Below is a small trained network, with its code and all its weights. Each question gives an input and a class and asks what happens when units are switched off, that is, made to give their printed mean instead of their output.

import numpy as np


def w(rows, s, z=0):
    codes = np.array(rows[::2]) - 128.0
    scale = np.full(codes.shape[1], s)
    scale[-1] = z or s
    return codes * scale


def f(y):
    return np.maximum(y, 0)


def log_softmax(a):
    a = a - a.max(-1, keepdims=True)
    return a - np.log(np.exp(a).sum(-1, keepdims=True))


def net(x, mask):
    res = np.array(x, float).reshape(1, 6) / 4 @ E
    y = f(res @ A[0][:, :-1].T + A[0][:, -1])
    res = res + np.where(mask, y, B[0][:, -1]) @ B[0][:, :-1]
    return log_softmax(res[-1] @ U[:, :-1].T + U[:, -1])


A, B = {}, {}
E = w([
[67,2,116,31],'x0',
[127,125,129,128],'x1',
[245,66,161,84],'x2',
[129,128,131,129],'x3',
[128,126,128,131],'x4',
[128,84,38,213],'x5',
],0.0078)
A[0] = w([
[20,149,94,121,227],'n1',
[170,198,159,97,169],'n2',
[77,162,151,123,176],'n3',
[154,167,136,123,30],'n4',
[72,85,118,129,214],'n5',
[15,129,43,195,152],'n6',
[103,167,129,121,67],'n7',
[132,98,68,141,126],'n8',
[147,193,129,189,252],'n9',
[157,202,168,108,207],'n10',
[140,170,91,199,206],'n11',
[227,166,120,127,134],'n12',
[46,136,133,116,142],'n13',
[66,43,109,106,206],'n14',
[9,140,78,169,206],'n15',
[78,65,132,47,153],'n16',
[133,93,182,99,66],'n17',
[78,226,106,80,192],'n18',
[149,104,59,137,113],'n19',
[162,123,203,98,104],'n20',
[174,94,71,172,98],'n21',
[175,118,57,121,157],'n22',
[127,200,178,138,175],'n23',
[107,105,171,117,104],'n24',
[197,87,121,132,194],'n25',
[128,84,149,75,63],'n26',
[91,172,160,141,141],'n27',
[115,77,203,80,44],'n28',
],0.014,0.0046)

········

→ **Work instructions**
How many lines above contain the word "scale"? Answer with the number alone.

→ **Exercise response**
3